**Task objective:**
The entries that follow must be given again exactly, with no pictures kept.

[[ Available records open ]]

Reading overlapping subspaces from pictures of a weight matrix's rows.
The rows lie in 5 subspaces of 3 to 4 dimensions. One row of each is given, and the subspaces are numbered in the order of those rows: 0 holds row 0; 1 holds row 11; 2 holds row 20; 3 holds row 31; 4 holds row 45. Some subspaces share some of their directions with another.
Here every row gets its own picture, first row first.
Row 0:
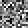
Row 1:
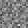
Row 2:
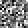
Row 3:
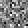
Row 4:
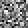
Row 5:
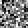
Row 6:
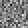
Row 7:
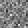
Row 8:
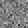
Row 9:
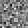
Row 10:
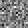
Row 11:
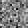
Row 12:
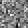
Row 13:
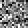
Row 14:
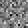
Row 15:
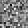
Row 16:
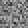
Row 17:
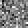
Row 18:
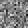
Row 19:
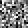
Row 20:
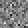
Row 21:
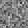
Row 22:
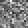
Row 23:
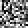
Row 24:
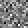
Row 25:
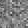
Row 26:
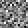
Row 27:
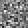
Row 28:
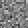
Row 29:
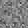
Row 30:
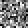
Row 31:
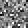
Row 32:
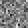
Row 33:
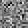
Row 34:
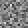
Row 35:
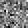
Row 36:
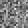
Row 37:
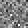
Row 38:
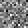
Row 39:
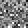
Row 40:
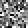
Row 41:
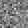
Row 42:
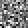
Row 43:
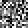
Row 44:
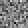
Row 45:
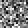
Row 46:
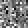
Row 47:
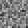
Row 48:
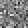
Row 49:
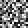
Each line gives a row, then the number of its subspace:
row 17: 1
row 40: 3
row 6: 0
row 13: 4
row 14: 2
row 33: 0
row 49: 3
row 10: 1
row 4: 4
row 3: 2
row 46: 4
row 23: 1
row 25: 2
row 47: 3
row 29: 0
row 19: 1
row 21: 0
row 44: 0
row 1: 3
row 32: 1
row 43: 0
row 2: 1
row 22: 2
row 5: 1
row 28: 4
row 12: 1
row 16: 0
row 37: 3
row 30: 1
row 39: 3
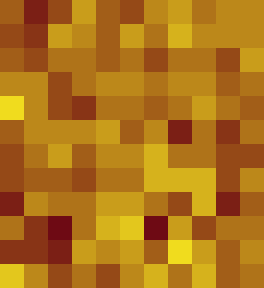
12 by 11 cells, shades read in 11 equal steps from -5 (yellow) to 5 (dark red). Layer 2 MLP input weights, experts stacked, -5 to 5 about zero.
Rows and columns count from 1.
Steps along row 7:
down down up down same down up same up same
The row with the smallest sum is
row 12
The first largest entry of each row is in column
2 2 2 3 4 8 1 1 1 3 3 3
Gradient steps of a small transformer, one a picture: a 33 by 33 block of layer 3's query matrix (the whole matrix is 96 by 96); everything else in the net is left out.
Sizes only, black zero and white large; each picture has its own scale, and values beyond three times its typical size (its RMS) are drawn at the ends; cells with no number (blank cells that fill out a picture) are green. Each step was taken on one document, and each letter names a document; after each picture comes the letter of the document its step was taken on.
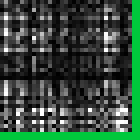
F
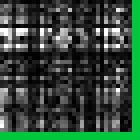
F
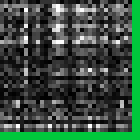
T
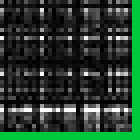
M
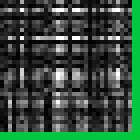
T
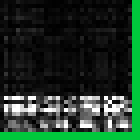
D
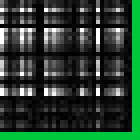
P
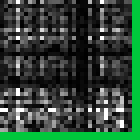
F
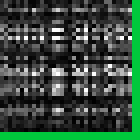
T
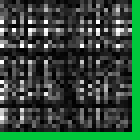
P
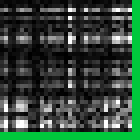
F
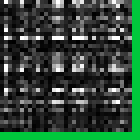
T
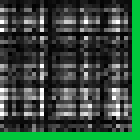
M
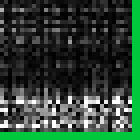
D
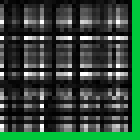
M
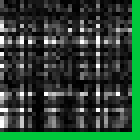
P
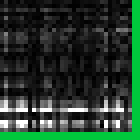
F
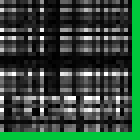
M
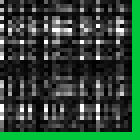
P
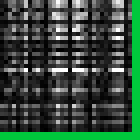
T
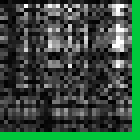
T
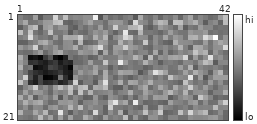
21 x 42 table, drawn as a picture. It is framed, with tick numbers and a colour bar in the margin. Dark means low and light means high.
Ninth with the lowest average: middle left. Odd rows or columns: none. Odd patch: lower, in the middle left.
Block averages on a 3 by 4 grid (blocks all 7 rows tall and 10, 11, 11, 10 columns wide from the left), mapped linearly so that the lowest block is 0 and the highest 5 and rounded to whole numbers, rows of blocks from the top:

[[ Available records closed ]]

**Response to the exercise:**
Reading overlapping subspaces from pictures of a weight matrix's rows.
The rows lie in 5 subspaces of 3 to 4 dimensions. One row of each is given, and the subspaces are numbered in the order of those rows: 0 holds row 0; 1 holds row 11; 2 holds row 20; 3 holds row 31; 4 holds row 45. Some subspaces share some of their directions with another.
Here every row gets its own picture, first row first.
Row 0:
Row 1:
Row 2:
Row 3:
Row 4:
Row 5:
Row 6:
Row 7:
Row 8:
Row 9:
Row 10:
Row 11:
Row 12:
Row 13:
Row 14:
Row 15:
Row 16:
Row 17:
Row 18:
Row 19:
Row 20:
Row 21:
Row 22:
Row 23:
Row 24:
Row 25:
Row 26:
Row 27:
Row 28:
Row 29:
Row 30:
Row 31:
Row 32:
Row 33:
Row 34:
Row 35:
Row 36:
Row 37:
Row 38:
Row 39:
Row 40:
Row 41:
Row 42:
Row 43:
Row 44:
Row 45:
Row 46:
Row 47:
Row 48:
Row 49:
Each line gives a row, then the number of its subspace:
row 17: 1
row 40: 3
row 6: 0
row 13: 4
row 14: 2
row 33: 0
row 49: 3
row 10: 1
row 4: 4
row 3: 2
row 46: 4
row 23: 1
row 25: 2
row 47: 3
row 29: 0
row 19: 1
row 21: 0
row 44: 0
row 1: 3
row 32: 1
row 43: 0
row 2: 1
row 22: 2
row 5: 1
row 28: 4
row 12: 1
row 16: 0
row 37: 3
row 30: 1
row 39: 3
12 by 11 cells, shades read in 11 equal steps from -5 (yellow) to 5 (dark red). Layer 2 MLP input weights, experts stacked, -5 to 5 about zero.
Rows and columns count from 1.
Steps along row 7:
down down up down same down up same up same
The row with the smallest sum is
row 12
The first largest entry of each row is in column
2 2 2 3 4 8 1 1 1 3 3 3
Gradient steps of a small transformer, one a picture: a 33 by 33 block of layer 3's query matrix (the whole matrix is 96 by 96); everything else in the net is left out.
Sizes only, black zero and white large; each picture has its own scale, and values beyond three times its typical size (its RMS) are drawn at the ends; cells with no number (blank cells that fill out a picture) are green. Each step was taken on one document, and each letter names a document; after each picture comes the letter of the document its step was taken on.
F
F
T
M
T
D
P
F
T
P
F
T
M
D
M
P
F
M
P
T
T
21 x 42 table, drawn as a picture. It is framed, with tick numbers and a colour bar in the margin. Dark means low and light means high.
Ninth with the lowest average: middle left. Odd rows or columns: none. Odd patch: lower, in the middle left.
Block averages on a 3 by 4 grid (blocks all 7 rows tall and 10, 11, 11, 10 columns wide from the left), mapped linearly so that the lowest block is 0 and the highest 5 and rounded to whole numbers, rows of blocks from the top:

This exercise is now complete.